⟨

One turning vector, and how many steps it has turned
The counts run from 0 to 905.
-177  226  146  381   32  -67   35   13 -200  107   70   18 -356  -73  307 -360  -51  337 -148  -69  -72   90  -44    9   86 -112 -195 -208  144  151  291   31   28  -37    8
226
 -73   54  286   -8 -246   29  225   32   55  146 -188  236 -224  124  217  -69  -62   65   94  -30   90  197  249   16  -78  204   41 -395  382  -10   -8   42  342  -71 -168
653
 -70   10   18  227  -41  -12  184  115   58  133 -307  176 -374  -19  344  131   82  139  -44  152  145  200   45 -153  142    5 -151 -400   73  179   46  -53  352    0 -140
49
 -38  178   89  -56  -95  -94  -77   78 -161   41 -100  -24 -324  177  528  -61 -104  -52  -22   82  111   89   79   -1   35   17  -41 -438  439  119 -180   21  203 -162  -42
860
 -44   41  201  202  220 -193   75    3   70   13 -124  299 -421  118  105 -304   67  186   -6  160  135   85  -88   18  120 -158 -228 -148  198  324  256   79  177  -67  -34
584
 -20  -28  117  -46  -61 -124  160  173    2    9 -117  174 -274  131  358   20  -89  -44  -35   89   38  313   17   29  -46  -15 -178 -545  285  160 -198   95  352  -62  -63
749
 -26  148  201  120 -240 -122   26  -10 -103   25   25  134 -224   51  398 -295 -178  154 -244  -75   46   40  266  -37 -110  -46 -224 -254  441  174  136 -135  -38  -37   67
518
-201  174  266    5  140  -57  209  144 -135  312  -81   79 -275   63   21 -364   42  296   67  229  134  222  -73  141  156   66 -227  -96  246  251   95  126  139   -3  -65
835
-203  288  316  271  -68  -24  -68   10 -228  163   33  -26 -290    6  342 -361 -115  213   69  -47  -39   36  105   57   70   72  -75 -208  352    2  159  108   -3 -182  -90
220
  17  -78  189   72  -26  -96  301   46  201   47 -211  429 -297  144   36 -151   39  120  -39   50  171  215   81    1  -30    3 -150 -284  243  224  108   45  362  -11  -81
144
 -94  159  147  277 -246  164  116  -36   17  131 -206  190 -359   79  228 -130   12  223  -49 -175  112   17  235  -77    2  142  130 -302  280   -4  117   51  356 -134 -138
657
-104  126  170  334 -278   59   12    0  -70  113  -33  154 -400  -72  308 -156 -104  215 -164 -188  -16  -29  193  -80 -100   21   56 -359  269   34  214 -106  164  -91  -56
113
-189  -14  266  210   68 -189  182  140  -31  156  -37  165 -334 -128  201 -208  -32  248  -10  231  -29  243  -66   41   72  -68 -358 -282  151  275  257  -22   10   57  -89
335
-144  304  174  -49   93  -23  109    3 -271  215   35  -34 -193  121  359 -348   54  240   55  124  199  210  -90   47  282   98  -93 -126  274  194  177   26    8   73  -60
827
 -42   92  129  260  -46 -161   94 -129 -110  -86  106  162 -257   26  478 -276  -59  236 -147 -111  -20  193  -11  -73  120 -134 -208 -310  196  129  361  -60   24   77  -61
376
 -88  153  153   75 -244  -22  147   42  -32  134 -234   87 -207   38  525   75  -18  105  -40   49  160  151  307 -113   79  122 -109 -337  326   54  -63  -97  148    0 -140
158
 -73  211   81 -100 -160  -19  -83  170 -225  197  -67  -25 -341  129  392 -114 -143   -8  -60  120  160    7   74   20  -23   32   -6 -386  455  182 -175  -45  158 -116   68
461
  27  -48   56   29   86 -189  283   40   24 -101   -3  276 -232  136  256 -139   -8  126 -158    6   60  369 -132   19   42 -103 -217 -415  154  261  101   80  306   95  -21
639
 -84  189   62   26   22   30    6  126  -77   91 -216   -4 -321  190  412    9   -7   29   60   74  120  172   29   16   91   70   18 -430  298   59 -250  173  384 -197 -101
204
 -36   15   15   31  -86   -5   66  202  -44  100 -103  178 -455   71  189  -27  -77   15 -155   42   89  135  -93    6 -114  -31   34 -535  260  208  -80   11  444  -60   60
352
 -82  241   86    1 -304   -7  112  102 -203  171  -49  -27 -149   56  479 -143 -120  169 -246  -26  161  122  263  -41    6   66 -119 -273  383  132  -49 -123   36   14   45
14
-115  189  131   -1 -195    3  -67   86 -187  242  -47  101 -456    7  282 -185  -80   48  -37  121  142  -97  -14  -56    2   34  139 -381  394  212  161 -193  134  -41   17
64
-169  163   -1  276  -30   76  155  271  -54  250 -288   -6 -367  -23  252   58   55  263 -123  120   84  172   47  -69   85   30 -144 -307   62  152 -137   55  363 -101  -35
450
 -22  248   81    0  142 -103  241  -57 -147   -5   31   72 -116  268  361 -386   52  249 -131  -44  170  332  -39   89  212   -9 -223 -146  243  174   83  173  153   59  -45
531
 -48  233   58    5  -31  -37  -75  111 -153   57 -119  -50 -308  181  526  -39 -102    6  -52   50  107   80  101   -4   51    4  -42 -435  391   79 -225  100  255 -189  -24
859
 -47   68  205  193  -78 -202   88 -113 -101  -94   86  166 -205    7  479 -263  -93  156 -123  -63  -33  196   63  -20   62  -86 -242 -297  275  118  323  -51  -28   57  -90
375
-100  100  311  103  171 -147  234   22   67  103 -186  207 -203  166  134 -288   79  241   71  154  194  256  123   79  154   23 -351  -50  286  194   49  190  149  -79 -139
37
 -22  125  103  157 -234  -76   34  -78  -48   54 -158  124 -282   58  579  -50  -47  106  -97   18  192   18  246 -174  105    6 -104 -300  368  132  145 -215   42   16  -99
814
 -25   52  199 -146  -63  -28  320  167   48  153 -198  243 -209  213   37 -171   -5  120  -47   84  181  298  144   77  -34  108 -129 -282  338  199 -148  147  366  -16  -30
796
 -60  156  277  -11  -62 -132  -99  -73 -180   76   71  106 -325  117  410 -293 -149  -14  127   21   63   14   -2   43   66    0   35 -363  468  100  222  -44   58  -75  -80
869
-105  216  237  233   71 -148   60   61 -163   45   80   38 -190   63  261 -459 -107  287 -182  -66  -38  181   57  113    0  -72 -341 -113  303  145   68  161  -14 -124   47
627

⟩

→ **What to do**
What's wanted is each line above, transcribed with nothing altered.

→ **Response to the exercise**
One turning vector, and how many steps it has turned
The counts run from 0 to 905.
-177  226  146  381   32  -67   35   13 -200  107   70   18 -356  -73  307 -360  -51  337 -148  -69  -72   90  -44    9   86 -112 -195 -208  144  151  291   31   28  -37    8
226
 -73   54  286   -8 -246   29  225   32   55  146 -188  236 -224  124  217  -69  -62   65   94  -30   90  197  249   16  -78  204   41 -395  382  -10   -8   42  342  -71 -168
653
 -70   10   18  227  -41  -12  184  115   58  133 -307  176 -374  -19  344  131   82  139  -44  152  145  200   45 -153  142    5 -151 -400   73  179   46  -53  352    0 -140
49
 -38  178   89  -56  -95  -94  -77   78 -161   41 -100  -24 -324  177  528  -61 -104  -52  -22   82  111   89   79   -1   35   17  -41 -438  439  119 -180   21  203 -162  -42
860
 -44   41  201  202  220 -193   75    3   70   13 -124  299 -421  118  105 -304   67  186   -6  160  135   85  -88   18  120 -158 -228 -148  198  324  256   79  177  -67  -34
584
 -20  -28  117  -46  -61 -124  160  173    2    9 -117  174 -274  131  358   20  -89  -44  -35   89   38  313   17   29  -46  -15 -178 -545  285  160 -198   95  352  -62  -63
749
 -26  148  201  120 -240 -122   26  -10 -103   25   25  134 -224   51  398 -295 -178  154 -244  -75   46   40  266  -37 -110  -46 -224 -254  441  174  136 -135  -38  -37   67
518
-201  174  266    5  140  -57  209  144 -135  312  -81   79 -275   63   21 -364   42  296   67  229  134  222  -73  141  156   66 -227  -96  246  251   95  126  139   -3  -65
835
-203  288  316  271  -68  -24  -68   10 -228  163   33  -26 -290    6  342 -361 -115  213   69  -47  -39   36  105   57   70   72  -75 -208  352    2  159  108   -3 -182  -90
220
  17  -78  189   72  -26  -96  301   46  201   47 -211  429 -297  144   36 -151   39  120  -39   50  171  215   81    1  -30    3 -150 -284  243  224  108   45  362  -11  -81
144
 -94  159  147  277 -246  164  116  -36   17  131 -206  190 -359   79  228 -130   12  223  -49 -175  112   17  235  -77    2  142  130 -302  280   -4  117   51  356 -134 -138
657
-104  126  170  334 -278   59   12    0  -70  113  -33  154 -400  -72  308 -156 -104  215 -164 -188  -16  -29  193  -80 -100   21   56 -359  269   34  214 -106  164  -91  -56
113
-189  -14  266  210   68 -189  182  140  -31  156  -37  165 -334 -128  201 -208  -32  248  -10  231  -29  243  -66   41   72  -68 -358 -282  151  275  257  -22   10   57  -89
335
-144  304  174  -49   93  -23  109    3 -271  215   35  -34 -193  121  359 -348   54  240   55  124  199  210  -90   47  282   98  -93 -126  274  194  177   26    8   73  -60
827
 -42   92  129  260  -46 -161   94 -129 -110  -86  106  162 -257   26  478 -276  -59  236 -147 -111  -20  193  -11  -73  120 -134 -208 -310  196  129  361  -60   24   77  -61
376
 -88  153  153   75 -244  -22  147   42  -32  134 -234   87 -207   38  525   75  -18  105  -40   49  160  151  307 -113   79  122 -109 -337  326   54  -63  -97  148    0 -140
158
 -73  211   81 -100 -160  -19  -83  170 -225  197  -67  -25 -341  129  392 -114 -143   -8  -60  120  160    7   74   20  -23   32   -6 -386  455  182 -175  -45  158 -116   68
461
  27  -48   56   29   86 -189  283   40   24 -101   -3  276 -232  136  256 -139   -8  126 -158    6   60  369 -132   19   42 -103 -217 -415  154  261  101   80  306   95  -21
639
 -84  189   62   26   22   30    6  126  -77   91 -216   -4 -321  190  412    9   -7   29   60   74  120  172   29   16   91   70   18 -430  298   59 -250  173  384 -197 -101
204
 -36   15   15   31  -86   -5   66  202  -44  100 -103  178 -455   71  189  -27  -77   15 -155   42   89  135  -93    6 -114  -31   34 -535  260  208  -80   11  444  -60   60
352
 -82  241   86    1 -304   -7  112  102 -203  171  -49  -27 -149   56  479 -143 -120  169 -246  -26  161  122  263  -41    6   66 -119 -273  383  132  -49 -123   36   14   45
14
-115  189  131   -1 -195    3  -67   86 -187  242  -47  101 -456    7  282 -185  -80   48  -37  121  142  -97  -14  -56    2   34  139 -381  394  212  161 -193  134  -41   17
64
-169  163   -1  276  -30   76  155  271  -54  250 -288   -6 -367  -23  252   58   55  263 -123  120   84  172   47  -69   85   30 -144 -307   62  152 -137   55  363 -101  -35
450
 -22  248   81    0  142 -103  241  -57 -147   -5   31   72 -116  268  361 -386   52  249 -131  -44  170  332  -39   89  212   -9 -223 -146  243  174   83  173  153   59  -45
531
 -48  233   58    5  -31  -37  -75  111 -153   57 -119  -50 -308  181  526  -39 -102    6  -52   50  107   80  101   -4   51    4  -42 -435  391   79 -225  100  255 -189  -24
859
 -47   68  205  193  -78 -202   88 -113 -101  -94   86  166 -205    7  479 -263  -93  156 -123  -63  -33  196   63  -20   62  -86 -242 -297  275  118  323  -51  -28   57  -90
375
-100  100  311  103  171 -147  234   22   67  103 -186  207 -203  166  134 -288   79  241   71  154  194  256  123   79  154   23 -351  -50  286  194   49  190  149  -79 -139
37
 -22  125  103  157 -234  -76   34  -78  -48   54 -158  124 -282   58  579  -50  -47  106  -97   18  192   18  246 -174  105    6 -104 -300  368  132  145 -215   42   16  -99
814
 -25   52  199 -146  -63  -28  320  167   48  153 -198  243 -209  213   37 -171   -5  120  -47   84  181  298  144   77  -34  108 -129 -282  338  199 -148  147  366  -16  -30
796
 -60  156  277  -11  -62 -132  -99  -73 -180   76   71  106 -325  117  410 -293 -149  -14  127   21   63   14   -2   43   66    0   35 -363  468  100  222  -44   58  -75  -80
869
-105  216  237  233   71 -148   60   61 -163   45   80   38 -190   63  261 -459 -107  287 -182  -66  -38  181   57  113    0  -72 -341 -113  303  145   68  161  -14 -124   47
627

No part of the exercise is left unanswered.